>>>

What each symbol does to the elements:
Q203 ^ Q74
Q203 ~ Q698
Q203 % Q245
Q203 + Q562
Q203 & Q375
Q203 ! Q978
Q466 ^ Q211
Q466 ~ Q400
Q466 % Q637
Q466 + Q620
Q466 & Q307
Q466 ! Q276
Q276 ^ Q725
Q276 ~ Q405
Q276 % Q246
Q276 + Q81
Q276 & Q400
Q276 ! Q718
Q590 ^ Q26
Q590 ~ Q303
Q590 % Q621
Q590 + Q128
Q590 & Q294
Q590 ! Q505
Q26 ^ Q626
Q26 ~ Q590
Q26 % Q247
Q26 + Q656
Q26 & Q385
Q26 ! Q618
Q944 ^ Q384
Q944 ~ Q445
Q944 % Q288
Q944 + Q650
Q944 & Q769
Q944 ! Q366
Q462 ^ Q289
Q462 ~ Q884
Q462 % Q479
Q462 + Q536
Q462 & Q724
Q462 ! Q298
Q969 ^ Q477
Q969 ~ Q479
Q969 % Q724
Q969 + Q289
Q969 & Q715
Q969 ! Q257
Q934 ^ Q715
Q934 ~ Q332
Q934 % Q755
Q934 + Q724
Q934 & Q17
Q934 ! Q671
Q811 ^ Q640
Q811 ~ Q708
Q811 % Q595
Q811 + Q120
Q811 & Q562
Q811 ! Q456
Q562 ^ Q588
Q562 ~ Q584
Q562 % Q203
Q562 + Q242
Q562 & Q238
Q562 ! Q708
Q247 ^ Q847
Q247 ~ Q621
Q247 % Q294
Q247 + Q26
Q247 & Q214
Q247 ! Q513
Q59 ^ Q445
Q59 ~ Q650
Q59 % Q384
Q59 + Q118
Q59 & Q260
Q59 ! Q116
Q208 ^ Q148
Q208 ~ Q537
Q208 % Q536
Q208 + Q987
Q208 & Q289
Q208 ! Q214
Q623 ^ Q987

<<<

## TASK
Starting at the line with "Q562 + Q242", copy each line through the end of the data, both ends included, and give nothing else.

## RESULT BELOW
Q562 + Q242
Q562 & Q238
Q562 ! Q708
Q247 ^ Q847
Q247 ~ Q621
Q247 % Q294
Q247 + Q26
Q247 & Q214
Q247 ! Q513
Q59 ^ Q445
Q59 ~ Q650
Q59 % Q384
Q59 + Q118
Q59 & Q260
Q59 ! Q116
Q208 ^ Q148
Q208 ~ Q537
Q208 % Q536
Q208 + Q987
Q208 & Q289
Q208 ! Q214
Q623 ^ Q987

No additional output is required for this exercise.